| WORK TO COMPLETE |
Can you retype every record below exactly as written?

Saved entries
▽
Below are the code and all the weights of a small trained network. Each question names an input and a class and asks about switching units off, where a switched-off unit gives its printed mean instead of its output.

import numpy as np


def w(rows, s, z=0):
    codes = np.array(rows[::2]) - 128.0
    scale = np.full(codes.shape[1], s)
    scale[-1] = z or s
    return codes * scale


def norm(h):
    return h / np.sqrt((h * h).mean(-1, keepdims=True) + 1e-5)


def f(y):
    return y / 2 * (1 + np.tanh(0.7978845608 * (y + 0.044715 * y**3)))


def log_softmax(a):
    a = a - a.max(-1, keepdims=True)
    return a - np.log(np.exp(a).sum(-1, keepdims=True))


def net(x, mask):
    res = np.array(x, float).reshape(1, 6) / 4 @ E
    u = 0
    for l in range(4):
        y = f(norm(res) @ A[l][:, :-1].T + A[l][:, -1])
        res = res + np.where(mask[u : u + 13], y, B[l][:, -1]) @ B[l][:, :-1]
        u += 13
    return log_softmax(norm(res)[-1] @ U[:, :-1].T + U[:, -1])


A, B = {}, {}
E = w([
[82,183,147,96,33,95,162,158,189,76,91,130],'x0',
[160,215,132,133,190,44,131,165,141,108,169,152],'x1',
[107,116,184,184,114,73,82,143,146,163,177,78],'x2',
[76,123,3,195,149,94,166,101,119,123,106,188],'x3',
[112,175,149,139,165,73,194,102,132,168,138,148],'x4',
[175,143,145,75,55,88,91,155,54,158,128,150],'x5',
],0.0021)
A[0] = w([
[129,221,153,113,83,92,156,139,93,124,155,202,79],'L0N1',
[149,174,165,124,91,85,75,173,116,106,132,103,117],'L0N2',
[141,137,169,90,108,145,125,164,140,133,116,115,70],'L0N3',
[122,57,118,181,169,191,95,121,126,131,156,85,67],'L0N4',
[146,127,121,123,183,109,120,133,80,143,186,138,4],'L0N5',
[128,125,120,118,123,122,128,122,134,127,139,124,120],'L0N6',
[108,204,177,161,188,131,190,117,176,112,196,118,46],'L0N7',
[94,146,119,141,138,89,139,147,135,127,124,148,59],'L0N8',
[125,127,154,147,179,168,100,112,181,137,174,85,94],'L0N9',
[113,155,42,194,158,98,123,103,131,105,141,127,43],'L0N10',
[101,150,119,204,138,2,104,176,162,135,179,113,113],'L0N11',
[155,129,188,95,82,156,141,114,139,138,138,112,94],'L0N12',
[133,163,144,73,71,102,181,140,106,124,100,185,99],'L0N13',
],0.0034,0.0018)
B[0] = w([
[148,31,145,87,119,122,177,90,110,179,105,86,194],'L0N1',
[154,95,166,137,118,196,108,91,118,119,145,84,227],'L0N2',
[100,141,102,139,109,154,87,144,148,124,148,111,151],'L0N3',
[190,118,183,114,82,75,183,117,103,171,141,124,185],'L0N4',
[98,173,106,114,157,104,97,161,154,103,80,143,125],'L0N5',
[121,125,132,117,129,132,117,106,137,129,118,142,124],'L0N6',
[106,40,171,142,202,74,125,120,165,172,53,125,186],'L0N7',
[160,129,137,91,127,158,138,132,151,102,149,158,113],'L0N8',
[159,139,139,72,92,107,215,88,108,119,82,99,171],'L0N9',
[70,196,98,157,120,133,97,144,139,105,185,142,152],'L0N10',
[184,170,131,135,108,253,127,120,132,96,207,147,253],'L0N11',
[112,120,74,170,115,154,76,136,130,112,128,90,180],'L0N12',
[151,162,89,90,123,118,135,52,116,153,132,47,180],'L0N13',
],0.0028,0.0017)
A[1] = w([
[134,121,71,136,178,197,173,139,103,82,94,252,48],'L1N1',
[148,142,136,137,110,108,115,126,122,125,139,135,121],'L1N2',
[98,69,125,194,106,136,95,145,106,177,108,150,27],'L1N3',
[35,144,102,180,138,123,154,143,187,61,91,142,91],'L1N4',
[140,152,40,130,134,120,174,105,97,111,123,139,153],'L1N5',
[22,119,133,138,153,133,165,138,200,119,45,153,5],'L1N6',
[138,115,119,116,168,130,109,139,118,133,147,137,53],'L1N7',
[48,174,57,192,142,91,122,136,134,91,164,192,113],'L1N8',
[200,116,138,112,229,106,99,147,52,171,186,167,84],'L1N9',
[101,150,54,140,153,107,138,105,123,111,142,174,132],'L1N10',
[146,220,77,37,148,84,166,156,176,36,46,165,32],'L1N11',
[80,171,30,157,186,107,123,132,123,76,148,241,117],'L1N12',
[59,184,44,202,137,114,126,140,134,90,148,218,100],'L1N13',
],0.0032,0.0012)
B[1] = w([
[194,138,139,183,99,215,156,176,174,147,131,163,187],'L1N1',
[91,139,135,128,145,164,128,78,139,115,114,131,133],'L1N2',
[77,69,148,147,153,57,119,116,91,133,149,105,117],'L1N3',
[227,170,65,148,206,125,60,149,126,175,132,121,175],'L1N4',
[148,111,135,131,64,178,149,121,116,201,116,98,169],'L1N5',
[183,154,106,79,250,115,127,113,65,117,92,121,149],'L1N6',
[125,186,124,125,119,99,139,117,122,132,109,146,113],'L1N7',
[218,133,122,139,84,196,88,103,196,183,141,111,185],'L1N8',
[140,201,46,144,167,77,65,128,157,136,61,176,250],'L1N9',
[132,117,133,125,99,183,133,135,143,154,150,101,160],'L1N10',
[39,115,180,204,83,58,111,31,63,210,208,79,162],'L1N11',
[195,93,101,182,67,197,101,166,194,186,178,145,230],'L1N12',
[206,107,103,150,110,203,108,95,183,185,139,89,205],'L1N13',
],0.0025,0.0018)
A[2] = w([
[189,165,54,119,161,164,139,137,112,112,107,221,137],'L2N1',
[219,142,150,142,199,116,131,119,78,190,179,156,140],'L2N2',
[90,108,123,162,129,119,125,100,144,151,147,105,97],'L2N3',
[121,135,155,126,230,86,146,100,137,134,124,137,96],'L2N4',
[126,186,125,97,75,147,52,160,119,78,111,169,92],'L2N5',
[98,181,170,127,217,52,191,135,193,117,130,119,2],'L2N6',
[103,220,193,149,180,87,215,115,235,131,190,103,66],'L2N7',
[66,94,85,134,134,62,81,144,84,134,71,168,25],'L2N8',
[158,173,31,183,151,156,113,148,152,148,149,189,35],'L2N9',
[136,222,123,124,104,54,102,119,141,153,173,178,74],'L2N10',
[153,135,127,93,92,151,65,139,79,127,123,161,170],'L2N11',
[107,159,159,143,253,91,134,137,179,95,113,145,34],'L2N12',
[140,57,164,121,124,199,112,127,108,124,137,106,123],'L2N13',
],0.0035,0.00081)
B[2] = w([
[165,72,134,172,89,126,150,32,227,188,87,90,197],'L2N1',
[146,154,34,129,192,165,25,135,183,120,87,92,250],'L2N2',
[151,140,135,111,108,105,101,124,110,130,177,103,131],'L2N3',
[165,114,93,75,150,141,54,122,112,71,46,69,161],'L2N4',
[125,190,150,119,205,114,153,107,186,86,199,57,152],'L2N5',
[159,68,127,146,166,121,61,88,57,131,88,81,173],'L2N6',
[133,38,138,202,145,89,31,82,65,153,107,90,229],'L2N7',
[134,67,127,139,201,117,143,135,46,192,122,166,100],'L2N8',
[146,27,96,181,59,255,142,137,200,189,144,93,230],'L2N9',
[104,62,210,122,139,154,168,149,124,62,84,128,160],'L2N10',
[102,162,128,181,209,119,142,99,197,134,136,63,184],'L2N11',
[166,116,110,14,133,129,118,77,41,168,51,66,162],'L2N12',
[143,157,153,208,140,67,149,120,157,102,152,185,199],'L2N13',
],0.0027,0.0022)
△
| YOUR SOLUTION |
Below are the code and all the weights of a small trained network. Each question names an input and a class and asks about switching units off, where a switched-off unit gives its printed mean instead of its output.

import numpy as np


def w(rows, s, z=0):
    codes = np.array(rows[::2]) - 128.0
    scale = np.full(codes.shape[1], s)
    scale[-1] = z or s
    return codes * scale


def norm(h):
    return h / np.sqrt((h * h).mean(-1, keepdims=True) + 1e-5)


def f(y):
    return y / 2 * (1 + np.tanh(0.7978845608 * (y + 0.044715 * y**3)))


def log_softmax(a):
    a = a - a.max(-1, keepdims=True)
    return a - np.log(np.exp(a).sum(-1, keepdims=True))


def net(x, mask):
    res = np.array(x, float).reshape(1, 6) / 4 @ E
    u = 0
    for l in range(4):
        y = f(norm(res) @ A[l][:, :-1].T + A[l][:, -1])
        res = res + np.where(mask[u : u + 13], y, B[l][:, -1]) @ B[l][:, :-1]
        u += 13
    return log_softmax(norm(res)[-1] @ U[:, :-1].T + U[:, -1])


A, B = {}, {}
E = w([
[82,183,147,96,33,95,162,158,189,76,91,130],'x0',
[160,215,132,133,190,44,131,165,141,108,169,152],'x1',
[107,116,184,184,114,73,82,143,146,163,177,78],'x2',
[76,123,3,195,149,94,166,101,119,123,106,188],'x3',
[112,175,149,139,165,73,194,102,132,168,138,148],'x4',
[175,143,145,75,55,88,91,155,54,158,128,150],'x5',
],0.0021)
A[0] = w([
[129,221,153,113,83,92,156,139,93,124,155,202,79],'L0N1',
[149,174,165,124,91,85,75,173,116,106,132,103,117],'L0N2',
[141,137,169,90,108,145,125,164,140,133,116,115,70],'L0N3',
[122,57,118,181,169,191,95,121,126,131,156,85,67],'L0N4',
[146,127,121,123,183,109,120,133,80,143,186,138,4],'L0N5',
[128,125,120,118,123,122,128,122,134,127,139,124,120],'L0N6',
[108,204,177,161,188,131,190,117,176,112,196,118,46],'L0N7',
[94,146,119,141,138,89,139,147,135,127,124,148,59],'L0N8',
[125,127,154,147,179,168,100,112,181,137,174,85,94],'L0N9',
[113,155,42,194,158,98,123,103,131,105,141,127,43],'L0N10',
[101,150,119,204,138,2,104,176,162,135,179,113,113],'L0N11',
[155,129,188,95,82,156,141,114,139,138,138,112,94],'L0N12',
[133,163,144,73,71,102,181,140,106,124,100,185,99],'L0N13',
],0.0034,0.0018)
B[0] = w([
[148,31,145,87,119,122,177,90,110,179,105,86,194],'L0N1',
[154,95,166,137,118,196,108,91,118,119,145,84,227],'L0N2',
[100,141,102,139,109,154,87,144,148,124,148,111,151],'L0N3',
[190,118,183,114,82,75,183,117,103,171,141,124,185],'L0N4',
[98,173,106,114,157,104,97,161,154,103,80,143,125],'L0N5',
[121,125,132,117,129,132,117,106,137,129,118,142,124],'L0N6',
[106,40,171,142,202,74,125,120,165,172,53,125,186],'L0N7',
[160,129,137,91,127,158,138,132,151,102,149,158,113],'L0N8',
[159,139,139,72,92,107,215,88,108,119,82,99,171],'L0N9',
[70,196,98,157,120,133,97,144,139,105,185,142,152],'L0N10',
[184,170,131,135,108,253,127,120,132,96,207,147,253],'L0N11',
[112,120,74,170,115,154,76,136,130,112,128,90,180],'L0N12',
[151,162,89,90,123,118,135,52,116,153,132,47,180],'L0N13',
],0.0028,0.0017)
A[1] = w([
[134,121,71,136,178,197,173,139,103,82,94,252,48],'L1N1',
[148,142,136,137,110,108,115,126,122,125,139,135,121],'L1N2',
[98,69,125,194,106,136,95,145,106,177,108,150,27],'L1N3',
[35,144,102,180,138,123,154,143,187,61,91,142,91],'L1N4',
[140,152,40,130,134,120,174,105,97,111,123,139,153],'L1N5',
[22,119,133,138,153,133,165,138,200,119,45,153,5],'L1N6',
[138,115,119,116,168,130,109,139,118,133,147,137,53],'L1N7',
[48,174,57,192,142,91,122,136,134,91,164,192,113],'L1N8',
[200,116,138,112,229,106,99,147,52,171,186,167,84],'L1N9',
[101,150,54,140,153,107,138,105,123,111,142,174,132],'L1N10',
[146,220,77,37,148,84,166,156,176,36,46,165,32],'L1N11',
[80,171,30,157,186,107,123,132,123,76,148,241,117],'L1N12',
[59,184,44,202,137,114,126,140,134,90,148,218,100],'L1N13',
],0.0032,0.0012)
B[1] = w([
[194,138,139,183,99,215,156,176,174,147,131,163,187],'L1N1',
[91,139,135,128,145,164,128,78,139,115,114,131,133],'L1N2',
[77,69,148,147,153,57,119,116,91,133,149,105,117],'L1N3',
[227,170,65,148,206,125,60,149,126,175,132,121,175],'L1N4',
[148,111,135,131,64,178,149,121,116,201,116,98,169],'L1N5',
[183,154,106,79,250,115,127,113,65,117,92,121,149],'L1N6',
[125,186,124,125,119,99,139,117,122,132,109,146,113],'L1N7',
[218,133,122,139,84,196,88,103,196,183,141,111,185],'L1N8',
[140,201,46,144,167,77,65,128,157,136,61,176,250],'L1N9',
[132,117,133,125,99,183,133,135,143,154,150,101,160],'L1N10',
[39,115,180,204,83,58,111,31,63,210,208,79,162],'L1N11',
[195,93,101,182,67,197,101,166,194,186,178,145,230],'L1N12',
[206,107,103,150,110,203,108,95,183,185,139,89,205],'L1N13',
],0.0025,0.0018)
A[2] = w([
[189,165,54,119,161,164,139,137,112,112,107,221,137],'L2N1',
[219,142,150,142,199,116,131,119,78,190,179,156,140],'L2N2',
[90,108,123,162,129,119,125,100,144,151,147,105,97],'L2N3',
[121,135,155,126,230,86,146,100,137,134,124,137,96],'L2N4',
[126,186,125,97,75,147,52,160,119,78,111,169,92],'L2N5',
[98,181,170,127,217,52,191,135,193,117,130,119,2],'L2N6',
[103,220,193,149,180,87,215,115,235,131,190,103,66],'L2N7',
[66,94,85,134,134,62,81,144,84,134,71,168,25],'L2N8',
[158,173,31,183,151,156,113,148,152,148,149,189,35],'L2N9',
[136,222,123,124,104,54,102,119,141,153,173,178,74],'L2N10',
[153,135,127,93,92,151,65,139,79,127,123,161,170],'L2N11',
[107,159,159,143,253,91,134,137,179,95,113,145,34],'L2N12',
[140,57,164,121,124,199,112,127,108,124,137,106,123],'L2N13',
],0.0035,0.00081)
B[2] = w([
[165,72,134,172,89,126,150,32,227,188,87,90,197],'L2N1',
[146,154,34,129,192,165,25,135,183,120,87,92,250],'L2N2',
[151,140,135,111,108,105,101,124,110,130,177,103,131],'L2N3',
[165,114,93,75,150,141,54,122,112,71,46,69,161],'L2N4',
[125,190,150,119,205,114,153,107,186,86,199,57,152],'L2N5',
[159,68,127,146,166,121,61,88,57,131,88,81,173],'L2N6',
[133,38,138,202,145,89,31,82,65,153,107,90,229],'L2N7',
[134,67,127,139,201,117,143,135,46,192,122,166,100],'L2N8',
[146,27,96,181,59,255,142,137,200,189,144,93,230],'L2N9',
[104,62,210,122,139,154,168,149,124,62,84,128,160],'L2N10',
[102,162,128,181,209,119,142,99,197,134,136,63,184],'L2N11',
[166,116,110,14,133,129,118,77,41,168,51,66,162],'L2N12',
[143,157,153,208,140,67,149,120,157,102,152,185,199],'L2N13',
],0.0027,0.0022)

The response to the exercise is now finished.